• [Input data]
▼
Each row below holds a small network's activations on one input, seen along a few directions.
In each table, some parts of the input vary, and every possible input appears once, in random order.
A made-up example of a description, with smaller parts first: one of 2 separate values, together with either a single point or one of 9 places around a ring or (one of 4 places along a line, together with one of 8 places around a ring).
Shared parts are said once, and a part with two or three values counts as separate values.

Other details of the inputs shift rows strongly along two fixed directions, in all tables alike. That doesn't count.

Table:
r1: -100 93 -23 32 -259 54 213 -145 10 -258 -187 -14 144
r2: -119 462 -624 338 832 -139 524 -420 -137 379 171 85 -279
r3: 151 -86 192 -88 117 -26 -339 204 81 192 80 175 -129
r4: 38 -100 -20 -190 101 -187 -360 161 17 88 138 -38 57
r5: -9 13 -81 25 -314 157 245 -132 62 -228 -97 -75 63
r6: 10 -85 238 -61 128 92 -381 162 -2 157 110 20 -181
r7: -8 6 -69 91 -231 -12 183 -170 6 -178 -255 -5 224
r8: -84 -79 155 -198 241 -170 -344 -114 -63 -5 89 19 9
r9: 111 -13 -130 72 -334 66 231 -96 42 -190 -141 -62 85
r10: -24 -173 271 -138 116 30 -259 213 -92 167 128 77 -171
r11: 18 62 -73 80 -274 -34 199 -116 -6 -220 -231 -10 157
r12: 55 -4 -127 74 -338 26 242 -29 107 -151 -173 -107 123
r13: 68 -208 253 41 178 -134 -256 238 -117 100 169 50 -95
r14: -15 -73 92 -233 124 -95 -324 71 53 69 215 -90 -2
r15: 89 81 -64 40 -261 23 240 -75 -49 -203 -204 -53 164
r16: 103 -97 40 -182 94 -188 -330 105 38 97 168 -74 17
r17: 15 -17 169 -253 196 -136 -294 -14 -112 -43 135 -34 -51
r18: -300 441 -596 330 761 -69 515 -440 -27 433 253 36 -288
r19: -79 -83 32 -243 131 -92 -358 127 32 60 186 -52 40
r20: 1 55 70 96 -317 319 208 85 185 -50 -182 134 50
r21: 82 4 13 231 -340 242 147 109 61 -11 -223 3 51
r22: 47 -83 44 155 -349 182 274 153 -30 -2 -203 61 56
r23: -94 -52 105 244 -220 203 302 103 -13 -122 -80 11 64
r24: 43 -62 132 -261 218 -112 -279 18 -45 -79 132 -58 -108
Each input here is: one of 2 separate values, together with either one of 4 places along a line or one of 8 places along a line.
The inputs of r21 and r6 match in every part but the choice among 2 separate values. If r7 is changed in the same way as r21 into r6, which row does it become?
> r8
Start at r19 and move only the place on the line of 8, one step at a time. The first step leads to r14. Which rows follow, in order?
> r18, r5, r24, r17, r1, r8
Which other rows does r14 become when the choice among 2 separate values takes its other values? List them by row number.
> r16

Table:
r25: -67 162 -226 369 348 60 328 6 -39 351 114 141 -174
r26: -149 228 -178 288 333 199 283 -60 11 338 56 184 -236
r27: -32 297 -470 70 343 -137 246 -290 15 167 84 -19 -53
r28: 90 -282 409 -242 346 -197 -714 368 -84 317 298 112 -221
r29: 320 -476 657 -528 -578 -148 -678 289 -25 -531 -177 -110 190
r30: -64 123 -234 384 321 69 307 -17 -78 363 117 82 -224
r31: -39 -40 -70 -32 -662 141 275 -72 147 -445 -292 -183 385
r32: 139 -182 287 -406 389 -412 -778 47 -116 43 238 -18 -130
r33: 40 -67 118 175 -668 402 317 205 116 -194 -340 32 223
r34: 23 -35 159 164 -669 473 316 135 185 -202 -314 32 128
r35: -51 -14 15 23 -612 152 316 -76 59 -465 -319 -150 340
r36: -191 222 -240 149 410 -81 334 -321 -162 62 99 25 -108
r37: 46 -184 183 -527 373 -363 -740 114 -32 55 385 -135 -97
r38: -65 247 -409 111 324 -157 188 -327 4 140 51 7 -23
What do these inputs look like to the network?
> either one of 6 places along a line or (one of 2 separate values, together with one of 4 places along a line)
What sort of input is r29?
> one of 2 separate values, together with one of 4 places along a line
Which other rows does r35 become when the place on the line of 4 takes its other values? List them by row number.
> r31, r36, r37
Start at r27 and move only the place on the line of 4, one step at a time. The first step leads to r38. Which rows follow, in order?
> r32, r29

Table:
r39: 159 -334 461 -238 -386 19 -407 318 -60 -222 -89 -70 89
r40: 29 -19 112 -40 408 -125 -211 72 -130 171 211 66 -214
r41: 70 -125 223 21 -768 310 264 169 129 -405 -372 -12 255
r42: 9 44 -33 -241 409 -206 -321 -173 -44 103 245 -44 -164
r43: -59 254 -281 102 -15 10 343 -318 22 -78 -156 -8 52
r44: 88 32 -43 -193 400 -336 -332 -132 -96 102 162 -16 -143
r45: -51 -43 124 -12 394 -101 -254 10 -56 224 206 95 -224
r46: 9 -55 36 -49 351 -117 -255 90 -88 300 209 82 -181
r47: -143 209 -290 98 24 -25 371 -311 31 -108 -90 -48 177
r48: 177 -322 329 -417 -360 -228 -485 147 28 -385 -52 -173 272
r49: -93 189 -123 245 16 196 425 -95 -22 2 -90 69 -25
r50: -197 222 -313 78 -9 -12 373 -271 21 -114 -35 -86 154
r51: -47 143 -161 253 -9 119 451 -72 -9 38 -96 82 -25
r52: -52 157 -262 269 -61 169 373 -7 48 180 -86 28 26
r53: 151 -309 397 -208 -429 93 -465 356 152 -145 -52 -54 96
r54: -14 -54 84 -45 382 -144 -232 53 -131 266 188 79 -199
r55: -59 -10 120 -52 403 -67 -252 30 -144 226 191 65 -199
r56: -28 -45 75 -12 365 -72 -278 45 -16 257 227 97 -207
r57: -12 176 -249 259 -39 160 402 8 86 124 -67 50 7
r58: 14 21 36 -68 358 -45 -263 132 33 281 225 84 -182
r59: 2 -54 119 24 394 -130 -249 34 -124 187 210 44 -218
r60: -125 186 -346 111 -19 -76 391 -242 -13 -111 -32 -112 158
r61: -103 233 -300 124 18 -27 330 -307 -3 -111 -163 11 147
r62: -151 202 -338 57 -5 56 381 -263 46 -102 -47 -112 63
r63: 54 -143 158 35 -821 347 221 186 131 -319 -375 -31 294
r64: 48 -35 49 -58 369 -123 -224 106 -49 243 228 103 -199
r65: 183 -366 417 -202 -430 20 -426 331 74 -191 -55 -35 84
r66: 211 -291 306 -380 -375 -220 -506 148 -2 -393 -134 -117 247
r67: -43 141 -246 323 -53 159 362 -31 93 142 -67 26 0
r68: 5 194 -335 112 -28 9 379 -292 7 -77 -73 -88 46
r69: -3 -6 70 -77 378 -65 -237 82 -21 239 224 122 -201
r70: -82 165 -373 91 -12 -7 401 -236 11 -100 -45 -136 66
r71: 68 -112 118 46 -825 364 193 233 185 -268 -366 -67 307
r72: 164 -367 467 -198 -405 -7 -404 298 31 -227 -78 -38 67
r73: -46 -26 142 0 405 -76 -265 11 -95 186 212 62 -221
r74: -132 146 -149 240 -25 177 406 -110 -23 86 -121 79 -4
What do these inputs look like to the network?
> one of 2 separate values, together with either one of 6 places around a ring or (one of 3 separate values, together with one of 4 places along a line)
Start at r40 and move only the place on the line of 4, one step at a time. The first step leads to r51. Which rows follow, in order?
> r64, r57
Start at r50 and move only the place on the ring of 6, one step at a time. The first step leads to r62. Which rows follow, in order?
> r42, r43, r61, r47
Which other rows does r73 become when the choice among 3 separate values takes its other values? List them by row number.
> r49, r55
▲
• [About this task] Write out every record shown above, word for word.

• [Written solution]
Each row below holds a small network's activations on one input, seen along a few directions.
In each table, some parts of the input vary, and every possible input appears once, in random order.
A made-up example of a description, with smaller parts first: one of 2 separate values, together with either a single point or one of 9 places around a ring or (one of 4 places along a line, together with one of 8 places around a ring).
Shared parts are said once, and a part with two or three values counts as separate values.

Other details of the inputs shift rows strongly along two fixed directions, in all tables alike. That doesn't count.

Table:
r1: -100 93 -23 32 -259 54 213 -145 10 -258 -187 -14 144
r2: -119 462 -624 338 832 -139 524 -420 -137 379 171 85 -279
r3: 151 -86 192 -88 117 -26 -339 204 81 192 80 175 -129
r4: 38 -100 -20 -190 101 -187 -360 161 17 88 138 -38 57
r5: -9 13 -81 25 -314 157 245 -132 62 -228 -97 -75 63
r6: 10 -85 238 -61 128 92 -381 162 -2 157 110 20 -181
r7: -8 6 -69 91 -231 -12 183 -170 6 -178 -255 -5 224
r8: -84 -79 155 -198 241 -170 -344 -114 -63 -5 89 19 9
r9: 111 -13 -130 72 -334 66 231 -96 42 -190 -141 -62 85
r10: -24 -173 271 -138 116 30 -259 213 -92 167 128 77 -171
r11: 18 62 -73 80 -274 -34 199 -116 -6 -220 -231 -10 157
r12: 55 -4 -127 74 -338 26 242 -29 107 -151 -173 -107 123
r13: 68 -208 253 41 178 -134 -256 238 -117 100 169 50 -95
r14: -15 -73 92 -233 124 -95 -324 71 53 69 215 -90 -2
r15: 89 81 -64 40 -261 23 240 -75 -49 -203 -204 -53 164
r16: 103 -97 40 -182 94 -188 -330 105 38 97 168 -74 17
r17: 15 -17 169 -253 196 -136 -294 -14 -112 -43 135 -34 -51
r18: -300 441 -596 330 761 -69 515 -440 -27 433 253 36 -288
r19: -79 -83 32 -243 131 -92 -358 127 32 60 186 -52 40
r20: 1 55 70 96 -317 319 208 85 185 -50 -182 134 50
r21: 82 4 13 231 -340 242 147 109 61 -11 -223 3 51
r22: 47 -83 44 155 -349 182 274 153 -30 -2 -203 61 56
r23: -94 -52 105 244 -220 203 302 103 -13 -122 -80 11 64
r24: 43 -62 132 -261 218 -112 -279 18 -45 -79 132 -58 -108
Each input here is: one of 2 separate values, together with either one of 4 places along a line or one of 8 places along a line.
The inputs of r21 and r6 match in every part but the choice among 2 separate values. If r7 is changed in the same way as r21 into r6, which row does it become?
> r8
Start at r19 and move only the place on the line of 8, one step at a time. The first step leads to r14. Which rows follow, in order?
> r18, r5, r24, r17, r1, r8
Which other rows does r14 become when the choice among 2 separate values takes its other values? List them by row number.
> r16

Table:
r25: -67 162 -226 369 348 60 328 6 -39 351 114 141 -174
r26: -149 228 -178 288 333 199 283 -60 11 338 56 184 -236
r27: -32 297 -470 70 343 -137 246 -290 15 167 84 -19 -53
r28: 90 -282 409 -242 346 -197 -714 368 -84 317 298 112 -221
r29: 320 -476 657 -528 -578 -148 -678 289 -25 -531 -177 -110 190
r30: -64 123 -234 384 321 69 307 -17 -78 363 117 82 -224
r31: -39 -40 -70 -32 -662 141 275 -72 147 -445 -292 -183 385
r32: 139 -182 287 -406 389 -412 -778 47 -116 43 238 -18 -130
r33: 40 -67 118 175 -668 402 317 205 116 -194 -340 32 223
r34: 23 -35 159 164 -669 473 316 135 185 -202 -314 32 128
r35: -51 -14 15 23 -612 152 316 -76 59 -465 -319 -150 340
r36: -191 222 -240 149 410 -81 334 -321 -162 62 99 25 -108
r37: 46 -184 183 -527 373 -363 -740 114 -32 55 385 -135 -97
r38: -65 247 -409 111 324 -157 188 -327 4 140 51 7 -23
What do these inputs look like to the network?
> either one of 6 places along a line or (one of 2 separate values, together with one of 4 places along a line)
What sort of input is r29?
> one of 2 separate values, together with one of 4 places along a line
Which other rows does r35 become when the place on the line of 4 takes its other values? List them by row number.
> r31, r36, r37
Start at r27 and move only the place on the line of 4, one step at a time. The first step leads to r38. Which rows follow, in order?
> r32, r29

Table:
r39: 159 -334 461 -238 -386 19 -407 318 -60 -222 -89 -70 89
r40: 29 -19 112 -40 408 -125 -211 72 -130 171 211 66 -214
r41: 70 -125 223 21 -768 310 264 169 129 -405 -372 -12 255
r42: 9 44 -33 -241 409 -206 -321 -173 -44 103 245 -44 -164
r43: -59 254 -281 102 -15 10 343 -318 22 -78 -156 -8 52
r44: 88 32 -43 -193 400 -336 -332 -132 -96 102 162 -16 -143
r45: -51 -43 124 -12 394 -101 -254 10 -56 224 206 95 -224
r46: 9 -55 36 -49 351 -117 -255 90 -88 300 209 82 -181
r47: -143 209 -290 98 24 -25 371 -311 31 -108 -90 -48 177
r48: 177 -322 329 -417 -360 -228 -485 147 28 -385 -52 -173 272
r49: -93 189 -123 245 16 196 425 -95 -22 2 -90 69 -25
r50: -197 222 -313 78 -9 -12 373 -271 21 -114 -35 -86 154
r51: -47 143 -161 253 -9 119 451 -72 -9 38 -96 82 -25
r52: -52 157 -262 269 -61 169 373 -7 48 180 -86 28 26
r53: 151 -309 397 -208 -429 93 -465 356 152 -145 -52 -54 96
r54: -14 -54 84 -45 382 -144 -232 53 -131 266 188 79 -199
r55: -59 -10 120 -52 403 -67 -252 30 -144 226 191 65 -199
r56: -28 -45 75 -12 365 -72 -278 45 -16 257 227 97 -207
r57: -12 176 -249 259 -39 160 402 8 86 124 -67 50 7
r58: 14 21 36 -68 358 -45 -263 132 33 281 225 84 -182
r59: 2 -54 119 24 394 -130 -249 34 -124 187 210 44 -218
r60: -125 186 -346 111 -19 -76 391 -242 -13 -111 -32 -112 158
r61: -103 233 -300 124 18 -27 330 -307 -3 -111 -163 11 147
r62: -151 202 -338 57 -5 56 381 -263 46 -102 -47 -112 63
r63: 54 -143 158 35 -821 347 221 186 131 -319 -375 -31 294
r64: 48 -35 49 -58 369 -123 -224 106 -49 243 228 103 -199
r65: 183 -366 417 -202 -430 20 -426 331 74 -191 -55 -35 84
r66: 211 -291 306 -380 -375 -220 -506 148 -2 -393 -134 -117 247
r67: -43 141 -246 323 -53 159 362 -31 93 142 -67 26 0
r68: 5 194 -335 112 -28 9 379 -292 7 -77 -73 -88 46
r69: -3 -6 70 -77 378 -65 -237 82 -21 239 224 122 -201
r70: -82 165 -373 91 -12 -7 401 -236 11 -100 -45 -136 66
r71: 68 -112 118 46 -825 364 193 233 185 -268 -366 -67 307
r72: 164 -367 467 -198 -405 -7 -404 298 31 -227 -78 -38 67
r73: -46 -26 142 0 405 -76 -265 11 -95 186 212 62 -221
r74: -132 146 -149 240 -25 177 406 -110 -23 86 -121 79 -4
What do these inputs look like to the network?
> one of 2 separate values, together with either one of 6 places around a ring or (one of 3 separate values, together with one of 4 places along a line)
Start at r40 and move only the place on the line of 4, one step at a time. The first step leads to r51. Which rows follow, in order?
> r64, r57
Start at r50 and move only the place on the ring of 6, one step at a time. The first step leads to r62. Which rows follow, in order?
> r42, r43, r61, r47
Which other rows does r73 become when the choice among 3 separate values takes its other values? List them by row number.
> r49, r55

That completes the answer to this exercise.